(Excerpts from a dataset)
┌────────

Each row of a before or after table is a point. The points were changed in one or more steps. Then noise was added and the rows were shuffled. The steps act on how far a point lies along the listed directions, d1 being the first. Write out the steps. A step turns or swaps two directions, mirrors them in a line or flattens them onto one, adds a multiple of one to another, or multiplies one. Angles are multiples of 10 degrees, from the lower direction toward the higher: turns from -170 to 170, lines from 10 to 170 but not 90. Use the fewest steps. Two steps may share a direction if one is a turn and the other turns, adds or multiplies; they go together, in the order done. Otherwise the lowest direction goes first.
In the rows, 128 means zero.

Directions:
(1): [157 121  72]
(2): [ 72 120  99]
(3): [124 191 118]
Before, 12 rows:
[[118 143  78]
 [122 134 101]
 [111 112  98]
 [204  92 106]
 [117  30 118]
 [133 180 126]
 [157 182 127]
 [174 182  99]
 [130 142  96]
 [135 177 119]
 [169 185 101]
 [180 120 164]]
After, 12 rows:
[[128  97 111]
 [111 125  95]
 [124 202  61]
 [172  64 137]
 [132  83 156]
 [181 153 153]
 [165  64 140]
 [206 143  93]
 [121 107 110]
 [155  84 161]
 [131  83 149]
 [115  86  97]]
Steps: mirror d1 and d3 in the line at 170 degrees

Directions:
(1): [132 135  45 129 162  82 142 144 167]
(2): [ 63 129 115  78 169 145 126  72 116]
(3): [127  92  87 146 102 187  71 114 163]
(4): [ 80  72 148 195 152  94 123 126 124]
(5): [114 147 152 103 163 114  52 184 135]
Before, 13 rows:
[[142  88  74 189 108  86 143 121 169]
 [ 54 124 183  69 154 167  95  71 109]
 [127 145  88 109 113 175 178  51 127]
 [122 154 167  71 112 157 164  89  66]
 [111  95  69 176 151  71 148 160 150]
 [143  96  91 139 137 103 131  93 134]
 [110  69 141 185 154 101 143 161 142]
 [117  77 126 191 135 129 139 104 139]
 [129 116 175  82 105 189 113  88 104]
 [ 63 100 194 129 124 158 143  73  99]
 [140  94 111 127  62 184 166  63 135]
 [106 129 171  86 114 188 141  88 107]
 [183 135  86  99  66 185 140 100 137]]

└────────

Among the entries, how many lines include the string "rows"? Please reply with only the number.

5